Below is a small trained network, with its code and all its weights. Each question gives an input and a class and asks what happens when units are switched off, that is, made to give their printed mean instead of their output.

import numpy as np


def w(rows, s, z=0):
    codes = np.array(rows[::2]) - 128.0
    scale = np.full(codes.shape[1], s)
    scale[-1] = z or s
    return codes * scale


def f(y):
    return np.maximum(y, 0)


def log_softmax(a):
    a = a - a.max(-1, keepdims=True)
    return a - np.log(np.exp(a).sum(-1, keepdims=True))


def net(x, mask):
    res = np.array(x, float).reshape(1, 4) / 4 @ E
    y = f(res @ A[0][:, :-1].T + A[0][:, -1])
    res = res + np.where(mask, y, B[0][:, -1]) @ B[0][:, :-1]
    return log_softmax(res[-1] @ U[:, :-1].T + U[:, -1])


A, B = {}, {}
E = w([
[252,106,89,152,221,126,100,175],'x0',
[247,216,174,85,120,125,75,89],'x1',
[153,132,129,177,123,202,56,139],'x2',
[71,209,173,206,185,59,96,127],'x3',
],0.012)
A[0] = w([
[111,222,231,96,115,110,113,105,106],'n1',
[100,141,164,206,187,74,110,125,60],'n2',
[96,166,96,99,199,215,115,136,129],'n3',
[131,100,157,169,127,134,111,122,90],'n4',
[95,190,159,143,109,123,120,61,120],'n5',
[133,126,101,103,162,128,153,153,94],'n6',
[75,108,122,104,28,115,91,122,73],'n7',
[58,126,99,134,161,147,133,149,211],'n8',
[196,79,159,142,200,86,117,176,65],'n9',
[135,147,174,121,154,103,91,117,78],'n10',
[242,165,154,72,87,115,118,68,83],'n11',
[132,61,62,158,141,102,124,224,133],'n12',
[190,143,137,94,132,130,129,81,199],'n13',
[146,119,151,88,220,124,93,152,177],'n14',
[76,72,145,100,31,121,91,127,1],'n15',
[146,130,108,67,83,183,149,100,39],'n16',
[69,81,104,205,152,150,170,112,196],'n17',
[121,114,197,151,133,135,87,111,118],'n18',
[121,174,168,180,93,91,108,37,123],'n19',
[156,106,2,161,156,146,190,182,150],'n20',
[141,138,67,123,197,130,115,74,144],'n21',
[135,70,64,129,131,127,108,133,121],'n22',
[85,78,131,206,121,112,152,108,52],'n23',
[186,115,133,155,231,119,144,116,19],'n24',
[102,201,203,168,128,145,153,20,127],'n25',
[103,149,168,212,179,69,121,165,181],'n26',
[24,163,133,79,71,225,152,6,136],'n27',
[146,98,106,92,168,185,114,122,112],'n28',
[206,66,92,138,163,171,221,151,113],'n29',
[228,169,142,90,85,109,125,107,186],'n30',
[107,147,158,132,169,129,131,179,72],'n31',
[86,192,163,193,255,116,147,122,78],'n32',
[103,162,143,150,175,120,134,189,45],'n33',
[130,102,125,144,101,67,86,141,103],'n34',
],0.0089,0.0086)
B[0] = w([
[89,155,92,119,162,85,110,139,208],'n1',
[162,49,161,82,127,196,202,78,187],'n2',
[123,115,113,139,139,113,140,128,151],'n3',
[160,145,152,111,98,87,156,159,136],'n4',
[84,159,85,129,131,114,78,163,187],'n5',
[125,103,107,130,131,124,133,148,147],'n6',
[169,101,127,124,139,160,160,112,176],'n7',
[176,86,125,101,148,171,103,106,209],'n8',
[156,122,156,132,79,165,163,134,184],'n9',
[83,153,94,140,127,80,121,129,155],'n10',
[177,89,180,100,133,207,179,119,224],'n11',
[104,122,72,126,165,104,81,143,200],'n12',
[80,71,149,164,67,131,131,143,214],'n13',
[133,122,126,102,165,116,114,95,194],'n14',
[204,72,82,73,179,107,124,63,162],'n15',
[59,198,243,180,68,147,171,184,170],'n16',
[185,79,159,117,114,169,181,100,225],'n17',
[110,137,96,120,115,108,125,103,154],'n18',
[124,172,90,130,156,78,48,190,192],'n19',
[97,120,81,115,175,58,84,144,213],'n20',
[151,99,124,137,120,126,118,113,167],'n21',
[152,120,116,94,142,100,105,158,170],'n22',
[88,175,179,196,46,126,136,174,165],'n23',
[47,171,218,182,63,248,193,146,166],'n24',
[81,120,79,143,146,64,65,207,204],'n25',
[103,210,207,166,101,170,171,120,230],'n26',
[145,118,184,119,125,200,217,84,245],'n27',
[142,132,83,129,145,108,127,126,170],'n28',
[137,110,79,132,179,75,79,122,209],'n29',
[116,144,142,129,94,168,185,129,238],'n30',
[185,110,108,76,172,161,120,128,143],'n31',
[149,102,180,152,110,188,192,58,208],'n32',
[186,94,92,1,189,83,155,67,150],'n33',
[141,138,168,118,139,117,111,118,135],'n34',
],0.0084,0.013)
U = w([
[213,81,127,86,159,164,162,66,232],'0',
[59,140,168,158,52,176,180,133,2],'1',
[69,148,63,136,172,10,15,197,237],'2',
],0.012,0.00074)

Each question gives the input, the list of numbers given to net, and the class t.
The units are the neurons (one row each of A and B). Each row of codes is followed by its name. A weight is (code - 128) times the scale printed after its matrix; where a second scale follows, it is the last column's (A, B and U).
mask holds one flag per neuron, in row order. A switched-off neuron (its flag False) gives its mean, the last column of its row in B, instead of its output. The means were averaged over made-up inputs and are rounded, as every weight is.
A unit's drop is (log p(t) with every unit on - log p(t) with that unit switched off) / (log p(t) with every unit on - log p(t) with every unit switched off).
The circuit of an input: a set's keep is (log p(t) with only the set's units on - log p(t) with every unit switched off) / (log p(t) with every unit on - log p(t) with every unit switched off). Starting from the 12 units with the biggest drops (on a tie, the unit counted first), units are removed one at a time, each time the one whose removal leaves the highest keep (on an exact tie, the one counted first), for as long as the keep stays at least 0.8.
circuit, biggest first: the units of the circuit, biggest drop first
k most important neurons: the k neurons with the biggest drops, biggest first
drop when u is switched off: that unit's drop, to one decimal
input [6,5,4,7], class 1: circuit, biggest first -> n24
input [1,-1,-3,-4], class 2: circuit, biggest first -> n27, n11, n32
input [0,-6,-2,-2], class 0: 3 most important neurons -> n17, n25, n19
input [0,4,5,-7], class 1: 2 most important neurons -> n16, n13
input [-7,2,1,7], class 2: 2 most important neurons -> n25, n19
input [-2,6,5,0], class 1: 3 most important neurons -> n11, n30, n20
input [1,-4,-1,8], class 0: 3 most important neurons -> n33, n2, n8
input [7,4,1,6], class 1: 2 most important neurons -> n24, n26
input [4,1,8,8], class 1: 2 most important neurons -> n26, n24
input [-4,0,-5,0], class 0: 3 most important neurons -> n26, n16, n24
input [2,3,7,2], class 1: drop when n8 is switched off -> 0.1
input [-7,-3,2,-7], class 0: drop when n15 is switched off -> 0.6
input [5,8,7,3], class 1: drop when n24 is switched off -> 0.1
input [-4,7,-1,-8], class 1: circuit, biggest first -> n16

— EXERCISE PROMPT —
Write all of the records out again exactly.

— TASK ANSWER —
Below is a small trained network, with its code and all its weights. Each question gives an input and a class and asks what happens when units are switched off, that is, made to give their printed mean instead of their output.

import numpy as np


def w(rows, s, z=0):
    codes = np.array(rows[::2]) - 128.0
    scale = np.full(codes.shape[1], s)
    scale[-1] = z or s
    return codes * scale


def f(y):
    return np.maximum(y, 0)


def log_softmax(a):
    a = a - a.max(-1, keepdims=True)
    return a - np.log(np.exp(a).sum(-1, keepdims=True))


def net(x, mask):
    res = np.array(x, float).reshape(1, 4) / 4 @ E
    y = f(res @ A[0][:, :-1].T + A[0][:, -1])
    res = res + np.where(mask, y, B[0][:, -1]) @ B[0][:, :-1]
    return log_softmax(res[-1] @ U[:, :-1].T + U[:, -1])


A, B = {}, {}
E = w([
[252,106,89,152,221,126,100,175],'x0',
[247,216,174,85,120,125,75,89],'x1',
[153,132,129,177,123,202,56,139],'x2',
[71,209,173,206,185,59,96,127],'x3',
],0.012)
A[0] = w([
[111,222,231,96,115,110,113,105,106],'n1',
[100,141,164,206,187,74,110,125,60],'n2',
[96,166,96,99,199,215,115,136,129],'n3',
[131,100,157,169,127,134,111,122,90],'n4',
[95,190,159,143,109,123,120,61,120],'n5',
[133,126,101,103,162,128,153,153,94],'n6',
[75,108,122,104,28,115,91,122,73],'n7',
[58,126,99,134,161,147,133,149,211],'n8',
[196,79,159,142,200,86,117,176,65],'n9',
[135,147,174,121,154,103,91,117,78],'n10',
[242,165,154,72,87,115,118,68,83],'n11',
[132,61,62,158,141,102,124,224,133],'n12',
[190,143,137,94,132,130,129,81,199],'n13',
[146,119,151,88,220,124,93,152,177],'n14',
[76,72,145,100,31,121,91,127,1],'n15',
[146,130,108,67,83,183,149,100,39],'n16',
[69,81,104,205,152,150,170,112,196],'n17',
[121,114,197,151,133,135,87,111,118],'n18',
[121,174,168,180,93,91,108,37,123],'n19',
[156,106,2,161,156,146,190,182,150],'n20',
[141,138,67,123,197,130,115,74,144],'n21',
[135,70,64,129,131,127,108,133,121],'n22',
[85,78,131,206,121,112,152,108,52],'n23',
[186,115,133,155,231,119,144,116,19],'n24',
[102,201,203,168,128,145,153,20,127],'n25',
[103,149,168,212,179,69,121,165,181],'n26',
[24,163,133,79,71,225,152,6,136],'n27',
[146,98,106,92,168,185,114,122,112],'n28',
[206,66,92,138,163,171,221,151,113],'n29',
[228,169,142,90,85,109,125,107,186],'n30',
[107,147,158,132,169,129,131,179,72],'n31',
[86,192,163,193,255,116,147,122,78],'n32',
[103,162,143,150,175,120,134,189,45],'n33',
[130,102,125,144,101,67,86,141,103],'n34',
],0.0089,0.0086)
B[0] = w([
[89,155,92,119,162,85,110,139,208],'n1',
[162,49,161,82,127,196,202,78,187],'n2',
[123,115,113,139,139,113,140,128,151],'n3',
[160,145,152,111,98,87,156,159,136],'n4',
[84,159,85,129,131,114,78,163,187],'n5',
[125,103,107,130,131,124,133,148,147],'n6',
[169,101,127,124,139,160,160,112,176],'n7',
[176,86,125,101,148,171,103,106,209],'n8',
[156,122,156,132,79,165,163,134,184],'n9',
[83,153,94,140,127,80,121,129,155],'n10',
[177,89,180,100,133,207,179,119,224],'n11',
[104,122,72,126,165,104,81,143,200],'n12',
[80,71,149,164,67,131,131,143,214],'n13',
[133,122,126,102,165,116,114,95,194],'n14',
[204,72,82,73,179,107,124,63,162],'n15',
[59,198,243,180,68,147,171,184,170],'n16',
[185,79,159,117,114,169,181,100,225],'n17',
[110,137,96,120,115,108,125,103,154],'n18',
[124,172,90,130,156,78,48,190,192],'n19',
[97,120,81,115,175,58,84,144,213],'n20',
[151,99,124,137,120,126,118,113,167],'n21',
[152,120,116,94,142,100,105,158,170],'n22',
[88,175,179,196,46,126,136,174,165],'n23',
[47,171,218,182,63,248,193,146,166],'n24',
[81,120,79,143,146,64,65,207,204],'n25',
[103,210,207,166,101,170,171,120,230],'n26',
[145,118,184,119,125,200,217,84,245],'n27',
[142,132,83,129,145,108,127,126,170],'n28',
[137,110,79,132,179,75,79,122,209],'n29',
[116,144,142,129,94,168,185,129,238],'n30',
[185,110,108,76,172,161,120,128,143],'n31',
[149,102,180,152,110,188,192,58,208],'n32',
[186,94,92,1,189,83,155,67,150],'n33',
[141,138,168,118,139,117,111,118,135],'n34',
],0.0084,0.013)
U = w([
[213,81,127,86,159,164,162,66,232],'0',
[59,140,168,158,52,176,180,133,2],'1',
[69,148,63,136,172,10,15,197,237],'2',
],0.012,0.00074)

Each question gives the input, the list of numbers given to net, and the class t.
The units are the neurons (one row each of A and B). Each row of codes is followed by its name. A weight is (code - 128) times the scale printed after its matrix; where a second scale follows, it is the last column's (A, B and U).
mask holds one flag per neuron, in row order. A switched-off neuron (its flag False) gives its mean, the last column of its row in B, instead of its output. The means were averaged over made-up inputs and are rounded, as every weight is.
A unit's drop is (log p(t) with every unit on - log p(t) with that unit switched off) / (log p(t) with every unit on - log p(t) with every unit switched off).
The circuit of an input: a set's keep is (log p(t) with only the set's units on - log p(t) with every unit switched off) / (log p(t) with every unit on - log p(t) with every unit switched off). Starting from the 12 units with the biggest drops (on a tie, the unit counted first), units are removed one at a time, each time the one whose removal leaves the highest keep (on an exact tie, the one counted first), for as long as the keep stays at least 0.8.
circuit, biggest first: the units of the circuit, biggest drop first
k most important neurons: the k neurons with the biggest drops, biggest first
drop when u is switched off: that unit's drop, to one decimal
input [6,5,4,7], class 1: circuit, biggest first -> n24
input [1,-1,-3,-4], class 2: circuit, biggest first -> n27, n11, n32
input [0,-6,-2,-2], class 0: 3 most important neurons -> n17, n25, n19
input [0,4,5,-7], class 1: 2 most important neurons -> n16, n13
input [-7,2,1,7], class 2: 2 most important neurons -> n25, n19
input [-2,6,5,0], class 1: 3 most important neurons -> n11, n30, n20
input [1,-4,-1,8], class 0: 3 most important neurons -> n33, n2, n8
input [7,4,1,6], class 1: 2 most important neurons -> n24, n26
input [4,1,8,8], class 1: 2 most important neurons -> n26, n24
input [-4,0,-5,0], class 0: 3 most important neurons -> n26, n16, n24
input [2,3,7,2], class 1: drop when n8 is switched off -> 0.1
input [-7,-3,2,-7], class 0: drop when n15 is switched off -> 0.6
input [5,8,7,3], class 1: drop when n24 is switched off -> 0.1
input [-4,7,-1,-8], class 1: circuit, biggest first -> n16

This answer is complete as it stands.